[LISTED RECORDS]:

Below is a small trained network, with its code and all its weights. Each question gives an input and a target symbol and asks what happens when units are switched off, that is, made to give their printed mean instead of their output.

import numpy as np


def w(rows, s, z=0):
    codes = np.array(rows[::2]) - 128.0
    scale = np.full(codes.shape[1], s)
    scale[-1] = z or s
    return codes * scale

[TASK INSTRUCTIONS]: Set down every record above, word for word.

[TASK OUTPUT]:
Below is a small trained network, with its code and all its weights. Each question gives an input and a target symbol and asks what happens when units are switched off, that is, made to give their printed mean instead of their output.

import numpy as np


def w(rows, s, z=0):
    codes = np.array(rows[::2]) - 128.0
    scale = np.full(codes.shape[1], s)
    scale[-1] = z or s
    return codes * scale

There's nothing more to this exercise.